━━━━━ Records for the exercise ━━━━━

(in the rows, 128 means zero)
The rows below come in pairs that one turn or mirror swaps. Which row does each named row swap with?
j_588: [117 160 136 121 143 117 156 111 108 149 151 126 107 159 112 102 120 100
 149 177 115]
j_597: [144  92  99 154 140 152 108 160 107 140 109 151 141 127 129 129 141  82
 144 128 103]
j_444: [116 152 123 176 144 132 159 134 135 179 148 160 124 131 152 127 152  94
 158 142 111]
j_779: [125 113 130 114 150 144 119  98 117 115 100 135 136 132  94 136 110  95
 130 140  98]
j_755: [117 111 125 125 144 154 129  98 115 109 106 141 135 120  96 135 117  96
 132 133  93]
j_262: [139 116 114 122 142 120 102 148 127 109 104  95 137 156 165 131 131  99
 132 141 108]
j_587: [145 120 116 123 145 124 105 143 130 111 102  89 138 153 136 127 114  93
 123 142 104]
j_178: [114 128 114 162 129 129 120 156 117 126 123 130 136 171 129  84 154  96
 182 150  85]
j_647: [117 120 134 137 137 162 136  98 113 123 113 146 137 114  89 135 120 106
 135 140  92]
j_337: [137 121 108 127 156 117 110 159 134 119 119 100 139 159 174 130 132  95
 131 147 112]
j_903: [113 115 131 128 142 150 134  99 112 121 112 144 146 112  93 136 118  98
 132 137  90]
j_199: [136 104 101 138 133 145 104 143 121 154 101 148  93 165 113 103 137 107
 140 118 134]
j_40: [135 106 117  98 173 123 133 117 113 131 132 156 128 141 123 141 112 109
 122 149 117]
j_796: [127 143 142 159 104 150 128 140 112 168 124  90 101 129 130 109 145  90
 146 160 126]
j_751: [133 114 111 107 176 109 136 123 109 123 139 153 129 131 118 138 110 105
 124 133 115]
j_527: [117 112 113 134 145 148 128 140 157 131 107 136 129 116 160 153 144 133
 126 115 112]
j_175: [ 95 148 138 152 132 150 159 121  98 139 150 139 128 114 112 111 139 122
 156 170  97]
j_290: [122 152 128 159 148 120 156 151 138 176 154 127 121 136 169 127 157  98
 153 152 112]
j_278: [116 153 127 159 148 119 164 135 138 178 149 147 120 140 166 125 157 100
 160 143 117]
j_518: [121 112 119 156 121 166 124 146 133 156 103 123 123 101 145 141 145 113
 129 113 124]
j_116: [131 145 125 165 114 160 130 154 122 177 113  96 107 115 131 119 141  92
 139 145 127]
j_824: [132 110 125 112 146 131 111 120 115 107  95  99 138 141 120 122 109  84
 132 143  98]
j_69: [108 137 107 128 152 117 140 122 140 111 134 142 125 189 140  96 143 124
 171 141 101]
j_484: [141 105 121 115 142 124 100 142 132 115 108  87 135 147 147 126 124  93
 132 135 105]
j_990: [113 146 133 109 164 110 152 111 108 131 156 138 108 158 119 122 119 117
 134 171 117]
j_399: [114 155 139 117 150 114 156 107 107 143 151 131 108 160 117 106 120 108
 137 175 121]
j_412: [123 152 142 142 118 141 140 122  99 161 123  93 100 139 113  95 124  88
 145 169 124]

━━━━━
━━━━━ Records for the exercise ━━━━━

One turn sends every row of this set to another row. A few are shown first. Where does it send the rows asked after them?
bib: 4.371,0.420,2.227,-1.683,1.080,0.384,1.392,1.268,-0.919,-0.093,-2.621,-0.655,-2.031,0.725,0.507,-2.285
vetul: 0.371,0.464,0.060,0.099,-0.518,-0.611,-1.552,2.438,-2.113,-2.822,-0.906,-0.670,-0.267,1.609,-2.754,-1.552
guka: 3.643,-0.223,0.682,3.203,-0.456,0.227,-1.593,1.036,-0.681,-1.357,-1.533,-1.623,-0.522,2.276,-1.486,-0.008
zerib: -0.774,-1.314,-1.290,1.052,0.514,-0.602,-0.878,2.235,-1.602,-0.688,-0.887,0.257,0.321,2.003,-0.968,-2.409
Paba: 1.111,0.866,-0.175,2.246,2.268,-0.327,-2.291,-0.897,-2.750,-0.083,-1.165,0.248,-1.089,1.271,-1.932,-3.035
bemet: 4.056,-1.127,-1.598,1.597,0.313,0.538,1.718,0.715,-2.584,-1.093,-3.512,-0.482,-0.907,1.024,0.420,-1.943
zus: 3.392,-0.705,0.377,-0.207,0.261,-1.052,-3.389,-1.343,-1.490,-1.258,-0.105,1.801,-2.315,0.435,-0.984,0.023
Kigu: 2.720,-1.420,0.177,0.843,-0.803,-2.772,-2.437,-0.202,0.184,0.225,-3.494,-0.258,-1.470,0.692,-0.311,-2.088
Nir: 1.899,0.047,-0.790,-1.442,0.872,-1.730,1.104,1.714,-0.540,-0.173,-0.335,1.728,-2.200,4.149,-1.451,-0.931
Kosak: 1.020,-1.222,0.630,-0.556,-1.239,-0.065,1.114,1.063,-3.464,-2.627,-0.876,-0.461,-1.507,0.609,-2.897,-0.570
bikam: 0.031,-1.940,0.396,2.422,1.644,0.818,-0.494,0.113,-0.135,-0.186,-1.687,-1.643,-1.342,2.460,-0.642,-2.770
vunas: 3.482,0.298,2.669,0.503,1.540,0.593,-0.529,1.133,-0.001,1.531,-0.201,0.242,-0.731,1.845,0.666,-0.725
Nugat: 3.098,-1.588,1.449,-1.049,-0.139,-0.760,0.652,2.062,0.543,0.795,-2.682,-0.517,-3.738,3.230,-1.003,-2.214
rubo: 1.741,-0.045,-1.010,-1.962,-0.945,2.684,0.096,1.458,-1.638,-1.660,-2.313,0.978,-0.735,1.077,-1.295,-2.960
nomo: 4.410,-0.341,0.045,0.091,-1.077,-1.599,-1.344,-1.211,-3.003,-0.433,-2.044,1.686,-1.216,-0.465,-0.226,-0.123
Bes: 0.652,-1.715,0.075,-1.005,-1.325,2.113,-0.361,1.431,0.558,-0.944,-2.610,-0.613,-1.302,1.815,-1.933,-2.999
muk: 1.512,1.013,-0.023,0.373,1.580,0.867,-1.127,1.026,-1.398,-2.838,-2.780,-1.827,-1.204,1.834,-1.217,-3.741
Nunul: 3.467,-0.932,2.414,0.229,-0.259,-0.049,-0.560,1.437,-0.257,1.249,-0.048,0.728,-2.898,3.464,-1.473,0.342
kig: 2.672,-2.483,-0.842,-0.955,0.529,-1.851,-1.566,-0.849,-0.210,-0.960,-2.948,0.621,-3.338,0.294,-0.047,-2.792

━━━━━

* _What to produce_
In the material above, find the line containing "j_824: [132 110" and the line containing "145 169 124]", then write out exactly those two lines and every line between them, and nothing more.

* _Exercise answer_
j_824: [132 110 125 112 146 131 111 120 115 107  95  99 138 141 120 122 109  84
 132 143  98]
j_69: [108 137 107 128 152 117 140 122 140 111 134 142 125 189 140  96 143 124
 171 141 101]
j_484: [141 105 121 115 142 124 100 142 132 115 108  87 135 147 147 126 124  93
 132 135 105]
j_990: [113 146 133 109 164 110 152 111 108 131 156 138 108 158 119 122 119 117
 134 171 117]
j_399: [114 155 139 117 150 114 156 107 107 143 151 131 108 160 117 106 120 108
 137 175 121]
j_412: [123 152 142 142 118 141 140 122  99 161 123  93 100 139 113  95 124  88
 145 169 124]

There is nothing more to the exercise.